(Records from a data source)
********************

Each row of a before or after table is a point. The points were changed in one or more steps. Then noise was added and the rows were shuffled. The steps act on columns, c1 being the first. Write out the steps. A step turns or swaps two columns, mirrors them in a line or flattens them onto one, adds a multiple of one to another, or multiplies or shifts one. Angles are multiples of 10 degrees, from the lower column toward the higher: turns from -170 to 170, lines from 10 to 170 but not 90. Use the fewest steps. Two steps may share a column if one is a turn and the other turns, adds or multiplies; they go together, in the order done. Otherwise the lowest column goes first.

Before (11 x 3):
[[ -5  60 -40]
 [-22  15 -33]
 [ 12  24 -16]
 [  9   0 -12]
 [ 27 -30 -27]
 [  2 -22   9]
 [ 25  32  35]
 [  9 -59 -12]
 [-19  -4  53]
 [ -3 -10  47]
 [-26   7 -26]]
After:
[[ -2 -59 -18]
 [ -5 -31 -36]
 [-41  16  -6]
 [ 36 -11  32]
 [ -4   1 -15]
 [-35  62 -22]
 [  7 -22   4]
 [ 45  28   2]
 [ -7  24 -19]
 [ 27  -9  49]
 [-36   7   2]]
Steps: turn c1 and c3 by -50 degrees

Before:
[[ 34 -26  13  23 -24  -2  24 -23  29]
 [-15  -3 -24 -11  -3  16  19 -18  13]
 [-26  46   9  22  -5  42  14 -21 -26]
 [ 12 -14  30  40 -17 -42  34  34 -11]
 [ 26 -31  20  36  19  -4  17   1  13]
 [ 27 -14  25  32  10  -5  41  43  -1]
 [ 19 -30  21 -15 -17  21  12 -14 -16]
 [  3  -7 -46   8 -17  43   0 -42 -31]
 [-41  -2 -16   3   4  35   9 -60 -40]
 [ 36   3  21  13  11 -30   8   8  -6]
 [-41  17   1  24  -7  30 -24   0 -21]]
After:
[[ 10 -14  26  54   9  -4  40  -6  -2]
 [  3 -30  21 -19 -19  23  10   9 -15]
 [ 36  -9 -44 -34 -18  41   1 -28 -30]
 [  2   0 -22 -21  -3  18  19  -1  13]
 [-29  -1 -16 -52   6  35  11 -32 -40]
 [-40  15   2  12  -7  31 -23 -21 -22]
 [ 24 -28  13  -7 -25  -3  25 -33  27]
 [-32  45  10  -8  -4  42  12 -28 -27]
 [ 20   0  20  13  11 -31   8  -8  -6]
 [-11 -14  31  51 -18 -41  33 -18  -7]
 [ 10 -30  21  21  18  -3  19 -32  13]]
Steps: add -0.7 times c3 to c1; turn c4 and c8 by -60 degrees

********************

# What to do
Every piece of the data must be set down exactly. Omit nothing.

# Solution
Each row of a before or after table is a point. The points were changed in one or more steps. Then noise was added and the rows were shuffled. The steps act on columns, c1 being the first. Write out the steps. A step turns or swaps two columns, mirrors them in a line or flattens them onto one, adds a multiple of one to another, or multiplies or shifts one. Angles are multiples of 10 degrees, from the lower column toward the higher: turns from -170 to 170, lines from 10 to 170 but not 90. Use the fewest steps. Two steps may share a column if one is a turn and the other turns, adds or multiplies; they go together, in the order done. Otherwise the lowest column goes first.

Before (11 x 3):
[[ -5  60 -40]
 [-22  15 -33]
 [ 12  24 -16]
 [  9   0 -12]
 [ 27 -30 -27]
 [  2 -22   9]
 [ 25  32  35]
 [  9 -59 -12]
 [-19  -4  53]
 [ -3 -10  47]
 [-26   7 -26]]
After:
[[ -2 -59 -18]
 [ -5 -31 -36]
 [-41  16  -6]
 [ 36 -11  32]
 [ -4   1 -15]
 [-35  62 -22]
 [  7 -22   4]
 [ 45  28   2]
 [ -7  24 -19]
 [ 27  -9  49]
 [-36   7   2]]
Steps: turn c1 and c3 by -50 degrees

Before:
[[ 34 -26  13  23 -24  -2  24 -23  29]
 [-15  -3 -24 -11  -3  16  19 -18  13]
 [-26  46   9  22  -5  42  14 -21 -26]
 [ 12 -14  30  40 -17 -42  34  34 -11]
 [ 26 -31  20  36  19  -4  17   1  13]
 [ 27 -14  25  32  10  -5  41  43  -1]
 [ 19 -30  21 -15 -17  21  12 -14 -16]
 [  3  -7 -46   8 -17  43   0 -42 -31]
 [-41  -2 -16   3   4  35   9 -60 -40]
 [ 36   3  21  13  11 -30   8   8  -6]
 [-41  17   1  24  -7  30 -24   0 -21]]
After:
[[ 10 -14  26  54   9  -4  40  -6  -2]
 [  3 -30  21 -19 -19  23  10   9 -15]
 [ 36  -9 -44 -34 -18  41   1 -28 -30]
 [  2   0 -22 -21  -3  18  19  -1  13]
 [-29  -1 -16 -52   6  35  11 -32 -40]
 [-40  15   2  12  -7  31 -23 -21 -22]
 [ 24 -28  13  -7 -25  -3  25 -33  27]
 [-32  45  10  -8  -4  42  12 -28 -27]
 [ 20   0  20  13  11 -31   8  -8  -6]
 [-11 -14  31  51 -18 -41  33 -18  -7]
 [ 10 -30  21  21  18  -3  19 -32  13]]
Steps: add -0.7 times c3 to c1; turn c4 and c8 by -60 degrees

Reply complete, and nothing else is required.